# WORK INSTRUCTIONS
Everything before the line containing "-13 -30 -10" stays out; print that line and all lines below it through the last, exactly.
• • • •
The rows come from 4 hidden closed curves, with some noise, and rows from the same curve form a group. Each curve winds through 8 dimensions. The rows are also pushed far along 5 directions, which tell nothing about the answers.
Some rows, each with its group after it:
[ -2 -12  -4  62   6  35  -2  19  28 -26  11 -14 -27  -3 -19  -9  -9]
C
[  1   1 -45   2  -8  20   7  10 -26  40   5  -8  35   7 -25 -41  13]
H
[-18  17 -29  10  24  43   6  15 -25  -4 -10  13  12   8 -48 -24  26]
B
[-37  31 -20  17  -2  30   9  13  14  -4  17  -2 -41   8   0  32  10]
R
[  3  40 -23 -34 -38   8  -3  17 -10  40   1  -5  12  15   3  26  13]
B
[-18  22  13 -16  -2  18  15   1  -5  44  20   5  17  -1 -30 -22  28]
C
[-10  -7  14 -11  51 -12  -2   4 -22 -30  -5  17   6  -1  -8  -7  15]
C
[ -6  33   1 -15   7  12  16  31  21 -20 -18 -11 -42  13  18  41   8]
H
[-11  16 -21 -40 -12 -12   3  15 -20  45   6  -5   3   4  12  12  17]
B
[-11  10  62  -7   8   8   8 -11   1   8  22  12  15 -10 -24 -18  18]
B
[  5 -29 -24   8 -22 -14   2  -8   4   1   0 -21  11 -18   5 -25 -28]
R
[  1  -8 -53   1 -21  36   5  19   1  15  -3 -14 -25  11  -9 -13 -15]
R
[ -9  -5  21  41  27  23   2   0   2 -37 -16  10 -22   2   1  15  12]
H
[ 17  -5   9  15  18   6  10   2  14 -48 -21   3 -46  10   8  16 -20]
H
[ 28 -44  -6 -11  27 -22  -2  -8 -21 -12 -42   0   1   6  27 -19  -4]
H
[  3  31  36  -4 -20  -7   1  -4  22  -3  -7   0 -20   0  18  45   3]
B
[  4 -28 -36  20 -36  18  10   5  -9  11  12 -21   7  -7   1 -27 -23]
B
[  3 -32 -11  -5 -33  25  -7 -12 -16  54   6   0  40   3  -6 -34   7]
C
[-21   7  22  33  12  21  -5  -2  15 -17   1   2  -3 -12 -38  -6  10]
B
[ 14 -38  10  15 -34  -1   1 -20   8  21  -5 -17   4 -11  17 -21 -17]
C
[ 39 -32   7  14 -29 -16  -2 -18   6 -14 -40 -11  -6  -4  40  14 -28]
B
[ -5  20  12  -6  43  -8  15  17  -3 -18  -5   5 -53   5   1  14  10]
B
[-15  37  38  17  43 -11   3   7  45 -62  -8  -2 -54   5  17  42   8]
H
[-24  19  42  17 -34  15  -9  -9  18  16  37  -3  -5  -8   0  21  10]
H
[ 15 -47  -7  39  -4  24  -8  -1   4 -11  -9  -9  -2   1   5 -24 -12]
C
[ 25 -29  36  50  17  -7  -4 -31  30 -45  -6  -1 -13  -4   1 -22 -27]
H
[ 23 -43  43  -8   7   0 -11 -19 -18   6 -21  21  34   3  10 -10   8]
C
[ 28 -18  40  -8  -2  -6  -6 -24   0   4   4  15  25   8  -1 -19  -8]
H
[  0  28 -20 -32  11   6   8  26 -10  13   0  -2   6  23  25  12  28]
R
[ 21  10 -14 -54  -2 -23   4  10 -18 -10 -31   2   8  14  35  30  -2]
R
[-13 -28  41  50  -8   3 -10 -30  35 -14  16  -9  -7 -24 -16 -21 -16]
B
[ -6  11  -6  15   5  13  11  17  20 -21  -6 -14 -28   9  26  21   5]
R
[-13  28  25   1  17  -4  -5  21  11   1  33   1  -6   4  -1  15  22]
R
[  4 -11  -5 -10   7  -2   9  -3 -14  -3 -28  -3 -21   0  18  -1   2]
H
[ 19  -5  33 -42  -8 -30   5  -9  -9  26   4   0  24  -2  18 -12   2]
C
[-18  -5  12  30  14   0  -3   5  11 -43   7   0 -23 -11  -2  21  -7]
C
[ 15 -14 -40   5 -28  -9   5  -5 -15  24  -5 -18   2  -6  -1 -23 -21]
H
[ -6  29  -3  -2 -14   8   8  22  35 -13  12 -17 -35   0  -4  21 -13]
C
[  5  -7  13 -33   4 -25   1 -19 -25   2 -17  12  16   4  40  17   6]
R
[-12 -18 -13  -6 -34  15  13 -10 -13  51  23  -4  47 -14 -20 -39   2]
B
[ 19 -29 -25  22 -42  16 -10  -8  -9  17  -8 -15  24  -6 -15 -29 -19]
B
[ 18  14 -33 -24   4 -15  10  16  -4 -13 -26 -20  -1  15  35   3  -2]
H
[ -2   3 -21  -4 -23  26  -6  22  -4  34  20  -3   6   5 -17  -7   2]
R
[ 12  16   9 -30  17  -6  -4  26  -6 -16 -10   2   4  19  34  25  19]
C
[  8  24 -87   2 -21   2   6  45  -2   4 -10 -38 -31  13  19  17 -12]
C
[-19   3  20  -8  41   5   1 -22 -35  -1  -7  38  20   3 -15  -6  31]
R
[ -7 -25   4  31 -11  30  -1 -15  12  14  10  -3  11   1 -14 -23  -1]
R
[-12  17 -19 -24  -3   5   6  17  -8 -15 -12   1 -19   9  23  42   3]
C
[-11  18 -13 -23  26  -2  13  13   0 -10  -1  -2 -22   5   0  -5   6]
R
[ 18   8  37 -20   6 -21  -4   3  -5   0  -9   4  23  -1  29  10  21]
R
[ 13  -4 -16 -13 -21  -1  10   3  -8  26  -8 -15  35  -3  -4 -26   0]
C
[-25   5   6  20  27  38   8  -5  -2   3  15  13  11  -5 -60 -48  20]
B
[  0 -12  18 -26  -9 -34 -16 -14 -21  12   0   2  20  -6  32  11   7]
B
[  5 -24  11   6   9  26  12 -13  -7  23  -3  12  21  -4 -41 -51   2]
R
[-35  34  16  -8   8  28   6  12   0  -3  23   9   6   1 -29   6  24]
H
[  9   9 -18 -42 -28 -15  11  12 -14  43  10 -15  -5   4  24   4  -2]
B
[ 11  -9  33  -9   7 -19 -14  -8 -11  -6  -5  12  11  -5  20  10   9]
R
[ -1  -2 -12 -10  11 -17  -8  -3 -19 -19 -14   4   9   2  16  13   1]
H
[-12 -18  -4  40   4  12  -4  -9   5 -37  -4  -3  -3 -13 -14  -7 -13]
H
[ -7  34  -4 -33  -1  12  -5   0 -17  33   8  26  20   9 -33   3  21]
C

New rows, each followed by its group:
[ -8 -10 -19  29  17  40  -1  21  -7  -6   6   5 -10   1 -34 -18   6]
R
[-10   1 -44 -18 -14  24   4  11 -24  12   0  -4  23   7 -12 -18   5]
H
[-12   4  22  27   7  -4  -2   2  15 -16  -6 -12   3 -15 -11   2   6]
C
[ -4  24  56  16   0  -1   3   3  32 -13   7  -3  -4 -13   7  21  15]
R
[-11  38  33  10   9  -4   9  12  38 -22   5 -15 -25   0   9  21  10]
H
[ -1  -3 -24  -1  10  -7  -5   5 -32  -2  -6   4  11   4   4   0   7]
H
[ -7  31   4 -25  12 -17  -5  15 -25  -6   3   7   2  11  25  35  23]
H
[  5 -27  -8  40 -20  28  -4  10  18  -1   6 -14 -21  -6 -18 -14 -24]
R
[  9   3 -15   7  15  15  10   0  -2 -35 -33   9 -36  14  14  24  -5]
H
[ -7 -36  40  54  10  14   1 -18  25 -53 -11  -5  -6 -23 -21 -18 -19]
H
[-11  12  -2 -18  16  36   5  18 -15  20   5  17  14  11 -33 -15  24]
R
[-17  50  47   9 -13   3  -6  17  30  22  44  -1  -9  -6  -5  27  26]
R
[ 11  -5 -25  14 -47  -8  -5   9  32  12  23 -29 -20   0  25  18 -34]
B
[ -2  12  25 -29 -41  -2  -3  -7   6  43  14  -5  41   4  28  15  16]
R
[ 11  10 -13 -41 -19 -10  14   7 -12  39   6 -10  14   5   5 -15   2]
C
[ -4  28 -17   7  18  -8  14  21   2 -26  -6 -16 -43   2   9  15  -2]
H
[  4 -19 -29 -13 -43  -6   6 -26 -13  35   9  -2  57 -14 -12 -33 -18]
B
[ 12  -9  -1  24   0   8  -3  -9   9 -22 -11   9 -16  -6 -16  -1 -18]
C
[ 22 -30  -7  21 -36  18   1  -8  13  10 -15 -10  -4   1   4  -1 -22]
H
[  6 -24   6  14  10  19  15 -11  -1  10  -6   5   3  -6 -30 -42  -6]
R
[ 12   5  52 -23 -10 -27  -4 -17  15   6  -4   5   2   3  46  33   7]
B
[ 24 -45  43  13  -9  -3 -16 -17   5  -6  -8   2  29  -3  23 -14  -4]
C
[-21  -5  17  27  36  25  10   0   9 -52 -17   6  -8  -8 -27 -10   6]
H
[ 16 -19  -4   8 -48  -1 -21   2  -3  53  29 -11  33  -7   0 -18  -5]
R
[ -2 -19  58  23  27   9   5 -22   9 -26  -2  10   6 -15 -29 -35   4]
B
[-18 -11 -19  18   0  21  -3 -13 -15   6   2  12  -4   2  -9  -4   2]
R
[  7  42 -33 -63 -13 -27   7  17 -33  35   1  -5  14  14  23  15  15]
H
[-12  11   2  -9  26  -6  11  15 -11   1  -1   2 -32   0   3  11  15]
B
[-12  31  -9 -39 -16 -17  12   8   7  16  -9  -9   1  -2  18  31   8]
B
[ -8  21  45 -26  -7 -10  11  -5   7  21   5  -2  16  -7   2   3  19]
C
[ 24 -19  24  -4 -10 -26 -15   8   1  -2   5  -7  14  -4  28   9  -9]
R
[ 25 -15  35  -9 -16 -18   4 -14  15  -2 -13  -4  -7  -4  18  10 -21]
R
[ 11 -23  -9  17 -46   4  -8 -18  17  43  13 -11  11  -2  10 -12 -16]
B
[ 25 -11 -27   6 -32  10   1   0   9   5  -2 -10 -21  12   6   1 -33]
H
[ -6  24  32  -2   1  15  -7  -5  14  32  42  14  11  14 -27 -12  16]
H
[ -4 -11   4  -5  -7  -4  -4  -2  -5 -19  -9   2   3  -4  17  22  -6]
C
[-16  43   9 -24  31   4  21  -3 -14 -17 -21  26  -1   5  -6  22  26]
B
[ -3 -23  52  41 -10   2   4 -17  32 -25  -6 -10  11 -25   7  -2  -8]
R
[  3 -19  18  43 -31  11  -5 -15  20  21  31 -11  -7 -11  -5 -18 -13]
C
[  6  12  17 -62   7 -25  14   8 -27  22  -7   4   9   6  32  10  19]
B
[ 18  11  -7  12   9 -14   4   8   3 -42  -4   0 -35   4  36  30 -11]
C
[ 14   4  22  12 -18 -12 -11 -19  32   7  18  -8   4   4   8  -3 -12]
H
[ -7  23  25  10 -28 -27  -8  10  35  -8   6 -29 -19 -14  22  40  -8]
C
[ -2  21  28 -44  40 -13  20   4 -21  -5 -15  14   2   7  14   1  32]
C
[  3  -9 -31   7   2   8 -11   0 -12  13 -14   6  -7   3 -28 -12  -8]
C
[ -6   6 -14  47   0  26   1  18  14   1  17 -10 -19  -6 -21 -11   5]
R
[ 21  21   7 -32 -53 -21 -10 -25   3  51  28  -3  42   7   8  -9  -9]
H
[ 20  -4  -1 -64  17  -8  10   8 -24  -4 -37   8   6  17  31   0   7]
R
[-12   7 -42 -31   3  -2   8   9 -24  17   3  -3  26  -1  -9 -25   7]
R
[-21   6  16   8  -8  22   1  -6  13   4   9   2  25  -8 -34 -13  10]
H
[ -5 -15 -29  28  46   0   4  13  -5 -45  -9  -4 -23   0  -6 -16  -7]
R
[-15  11  24  15 -38  -9 -13  -8  30  -4  25 -13  -4 -13   3  28 -13]
H
[ 11 -15 -17  15 -50  12 -18  12   8  39  28 -17   6  -4  -3  -6 -17]
R
[  8  -7  -4 -33 -33  -8  -7 -11  -1  42  16  -6  26   7  13 -13  -2]
R
[-11  59  11 -39   6  -7   8   5  -9  21  19  10  17  11  -9   5  28]
H
[ -6  22 -31  -8  36   8   8  17  -1   0   3   9 -19  17 -21  -8   7]
B
[ 13  13  -4  -7 -16 -11  -1  13  22  -2  -4 -14 -32  14  46  42  -9]
B
[ -1 -15  19   4  10   7   3   1   1   5  -2  -4 -19   0   3 -11   7]
H
[  4 -45  11  25 -17  16  -4 -19  -6  -5  -1  -6  25 -12  -9 -37 -15]
H
[  6   7   1  26 -45  10  -7  -1  25  12   1 -18 -12  -6  -7  16 -16]
B
[ -3 -35   5  29   7  34   8  -6   0 -15  -9   1  11  -7 -36 -40  -8]
H
[ -6  -1  44  29   0   5   4 -33   8  -1   7  12   5 -16 -33 -20  -2]
H
[ 14   9 -25  -9 -68   0  -2  18  24  46   9 -37  -2   5  27  18 -15]
H
[ -9  10   8  36 -17  21  -1  -6  16  16  18   0   3 -13 -30 -10   6]
R
[ 14 -24 -18  12 -22 -15  -3 -11  26  -8  -9 -24 -27  -3  37   0 -32]
B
• • • •
# RESULT
[ -9  10   8  36 -17  21  -1  -6  16  16  18   0   3 -13 -30 -10   6]
R
[ 14 -24 -18  12 -22 -15  -3 -11  26  -8  -9 -24 -27  -3  37   0 -32]
B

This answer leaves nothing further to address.